## [Aim of the task]
What you return should be the lines from the first line of the records below through the line holding "-14 -18 -20", unchanged.
+++
Each cloud of rows lies close to a flat space through zero, with a little noise off it, and is much wider in some directions of that space than in others. After each cloud: how many dimensions does that space have?

0: -12  46  52 -11 -44   2  26  15  -2  21  58 -20  -1 -24 -22
1: -11  70  17  31 -52 -20  30  10  -1 -14 -18 -20  29  23 -23
2: -15  20   3  32  -8  53 -26 -20 -31  51  -5   4   7   6  39
3:   7  98   8  16  31  41   3 -11 -30   7  18 -78 -16  29  63
4: -17 -44 -13   1  10 -10 -63 -27  26  39   2  86 -24 -43  18
5: -10   2  39  17  -5 -54  -2  -9 -60 -20   7  47  41  24 -65
6:   3   5 -52 -41 -10  19  10 -25  14   0  -3  18  18   4  -4
7: -22  16  27  42 -15 -13 -22 -27 -46  36  -7  -8 -38   7  52
8:  28  -6   3  32 -39 -17  -3  28   5  -1  30 -98 -22  21  31
9:   1  35   7  29  -5  13  -8 -44   4  69  38   4   1  -7  -4
10:  14  37  11 -37  23 -20  21 -43  26  -9  42  25   5 -13  21
11: -30  83  -3 -16   0  78 -25  41  24  15  -8 -17  -5 -17  -9
12: -11  56   0 -44   6  30  -7  28 -37 -25  43  13   5 -11  23
13:  -9 -62 -17  10 -12  56 -25 -31  37  33 -58  33  35   6  47
14: -13 -30 -24 -52 -15  -5 -47 -28   8 -37 -49 -23   4  51  18
15:  45 -39 -32  26 -16 -48  45  18 -12 -23  37   2   7  -7   8
16: -20  30 -23   2 -11  12  25 -21 -24  38  12  44 -20 -36  16

12

0:   18  -38   -1   -3   -5   17   22  -23  -76  -32  -30  -30   39  -35   17
1:   -3  -14  -12  -41    7   52  -14    2    0  -33  -21   14   -8  -13   -9
2:  -34   -7  -51   18   -8  -64  -48   53   -6  -17   -9   33   24  -13  -13
3:  -16   57  -45   53   70   20  -16   31   60   11  -32   46  -54   42    5
4:   -2 -107   30  -19  -62  -94  -36  -51  -64   12  -28   -1   29  -77  -49
5:    3  -14    1   24   -5  -25   -4   -6   38   23  -17   30  -19   18   -9
6:   24   45   20   10    4  -19   -3  -17   48   33  -10  -14  -21   61   15
7:  -27    4   38    5   10  -13  -14  -39  -12   35  -25   -8   -8  -36  -26
8:  -41   -3   33  -27   16   25   -6  -23    0   20   -6   23  -17  -49  -26
9:  -34    2    5    7  -31    4    6  -37   14   88   19  -15   28   -4  -46
10:  -23   41   -3  -18   -7   24   11   32   19   -2   14    9   34   22   24
11:   24  -17   -6  -13  -23  -15   22  -20  -27   12  -10    3   54    9   27
12:   11    3   25   13    9   40   42  -23   27   21   -6    1  -20   17   11
13:  -26    6  -11   15   26  -55  -34    7  -24    9   -6   25   -3  -33   -8
14:  -45   17   24   40   30  -59  -30   66  -15  -68  -40   25  -17  -37   30
15:   49  -25   29  -54   20   46   -2  -43  -32  -38   21  -35  -58  -32  -16
16:  -44   21  -10   33   21   34    0   33  -23  -28  -32  -12   14  -22    5

10

0:   29  -25    9  -15  -20  -49  -10   55   33    7    2   21  -18   24   12
1:  -33   46  -13   11   13   63   22  -40  -29   12    0  -16    9    8  -44
2:   -4    6   -2    8   -1  -10  -19   -6  -24    3   14    1  -11    2    6
3:   62  -80   21  -26  -31 -116  -39   79   60  -12    9   35  -23   -7   73
4:  -30   44  -13   23   18   56   11  -39  -48    2   -2  -19   14   -7  -33
5:   38  -26    2   -6  -34  -84  -43   78   -5   17   17   29  -46   34   19
6:  -13    4    0    3   16   30   21  -27   17  -11  -11  -13   21  -14   -6
7:    5    3   -1  -15  -11    0    8   19   22   10    0    8  -13   28  -16
8:   20    2   -1  -34  -24  -34  -25   -6   26    1   26   16  -34   31    4
9:    0    0    3   14    6    8   13   22   -6    4  -12   -1   13   -1   -9
10:   -2   -2    0   18    1  -16  -20   -8  -35   -3    3   -4   -3  -19   24
11:    3  -39   16    7   19   17   48   24   52  -19  -38   -3   53  -34   15
12:  -14   32  -14   -4  -10   -8  -52  -90  -54  -13   41  -10  -34  -15   23
13:  -19   14   -1   10   14   35   18  -30   -6   -7   -3  -11   18  -16   -5
14:  -30   40  -11   22   19   50    6  -41  -48    0    4  -20    9   -6  -26
15:   17  -21   10    0  -11  -17   10   60   25   15   -7   14   -1   25   -8
16:  -25  -12    7   15   44   64   55  -41   31  -29  -35  -29   65  -53    3

4

0:  -19   26  -29  -61  -24    2  -14  -25  -14   13   19   -4   11  -50   10
1:  -52  -19   -1   29  -59   52    1  -41  -12  -19   11  -50   41   94  -42
2:   39   -4   19  -90  -46   20   14   59   -2   68  -27   -4   -5  -45   39
3:   37  -16    8   -7  -29  -18    1  -63    4  -31  -13    1   32   12    5
4:   -2  -17  -16   -5   42    5  -43   14  -15   -9   19  -21  -10  -23   18
5:   47   12    2   25   48  -28  -27  -53    9    4   -1   31   18  -14  -18
6:  -35  -80   48    6   55    2  -32   29  -13  -11  -70    3   47   29   -6
7:  -27   17  -15  -12   12    6    3    6   29  -33   35  -95   -4   35   63
8:   38   22   40    4   20  -59  -51    0  -38    0    6   42   -4  -18  -18
9:   12    3  -41  -16  -44   38   15   12    4   60    7    1  -16  -10  -10
10:   11  -18   48   37   21  -18  -24    1   36   46  -32   37   27   57  -55
11:   13   23   22  -27 -105    0  -19  -24   -3   20   61   -5  -17   46  -54
12:   -6   -7  -21  -10    0  -27  -40    8  -16   34  -13   23    7    7   -9
13:   17  109   49  -59  -20    2   -9  -29   22   40   56  -38   13  -18    3
14:  -56   30   15  -23  -65   28   65   -9   58   10   35    1   -8   19  -45
15:   20   11   60  -56   42   -7  -77  -19   42   30   73   -9  -10  -27  -46
16:    2  -39   -2   17   84   58  -21   -4    2   13   -4    5   10  -56  -33

11

0:  -29   34  -47    1  -16   32   36  -59   46  -34  -52  -25  -13   11  -23
1:   46  -74   96   12  -16   34   -3    7  -17   -4   33  -24   -1   31  -23
2:   67  -50   98   11  -29   -2   50    2  -30   44   57  -14   56   27  -63
3:   94   -9   84   16  -52   30   40  -55  -22   28   12  -54   15   41  -74
4:  -34   26   42   43   35  -44   18  -24   33  -18  -19  -19   -6  -76  -10
5:   23  -21   13   14    4   18    9  -24    3  -11   18   -9   12    6    5
6:   12   10   54   24   17  -11  -41   58  -13   22   45   17  -10  -56   -5
7:   17  -38   29    1   52  -29   -3   73    2    6   45   18   -2  -51   -9
8:   12  -23    4  -20   13   -8  -38   93  -27   23   52   45  -16  -18   12
9:  -66   26   30   25   17   15   -1  -27   16  -75  -45  -51  -57  -38  -13
10:   25   16  -53   -6   15    0    1   10   23   30   12   25   28   -6    4
11:   -9   -8   18   15   10  -10    5   -6   16    6   -8   -3   21  -11   -3
12:  -21   10  -92  -39   47  -76   18   21   25    2  -26   43  -15  -47   40
13:   23  -46   15  -10   28   -1   30   45    5  -21   38    0  -19  -25  -28
14:   15    3   19    0   -3   17   12  -41   -8  -27  -30  -47  -24   14  -21
15:   30   -9   39   32  -26   17   44  -37   35    9   30   -1   17  -18  -40
16:  -12   42 -109   19   26   10  -51   10   85   51   -3   70   56  -28   53

10

0:  -13    5  -30   13   -3   16  -13   -8  -13   13  -33   33    7   -8  -16
1:   17   34   18   22   -9   15   14   25   35    3   42  -24   29   16   20
2:    9    3   20  -12   -9  -43   30   11    3  -25   27  -43  -28  -13   -4
3:    0  -27   11  -14   -9  -51   18  -19  -19  -29    0  -31  -37  -38   -2
4:   16    4   28  -12  -12  -33   31   11   10  -25   36  -51  -16  -19    9
5:   15    3   34   -4  -10  -22   27   14   13  -17   50  -47   -4   -7   20
6:  -33  -47  -31  -31   26   -6  -18  -20  -45    7  -67   50  -43    4  -36
7:   10   19   13  -27  -25 -100   51    8  -13  -57   16  -55  -75  -59  -28
8:   -7    1   -1   -3   13   39  -15   23    5   21  -15   33   -1   52   -7
9:    7  -10   20  -36   -2  -39   27   24   -8  -22   14  -22  -48    4  -13
10:   18    7   27   25  -29  -22   26  -18   17  -28   58  -65   28  -52   34
11:  -39  -51  -66   38   21  107  -87  -68  -32   63  -91  103   77   10    7
12:   36   32   56   15  -19  -20   29   21   40  -24   93  -84   24  -17   39
13:   17  -10   48  -50    6  -54   46   60    4  -24   30  -38  -80   43  -14
14:   -6   39  -30   16    0   27  -11    9    6   13  -21   33   16   13  -13
15:   31   31   38   20  -12    6   20   17   36   -9   77  -59   38    2   40
16:   -1   23   -8   -7   -9  -41   19    2   -8  -21   -9   -7  -30  -30  -18

4

0:   9 -22 -40 -49  45  47  -6 -21   9  36 -25 -55 -29 -42  25
1:  39   2  12   5  -1  -3 -23  -7 -16 -41 -52  -4 -47   3  21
+++
## [Exercise result]
Each cloud of rows lies close to a flat space through zero, with a little noise off it, and is much wider in some directions of that space than in others. After each cloud: how many dimensions does that space have?

0: -12  46  52 -11 -44   2  26  15  -2  21  58 -20  -1 -24 -22
1: -11  70  17  31 -52 -20  30  10  -1 -14 -18 -20  29  23 -23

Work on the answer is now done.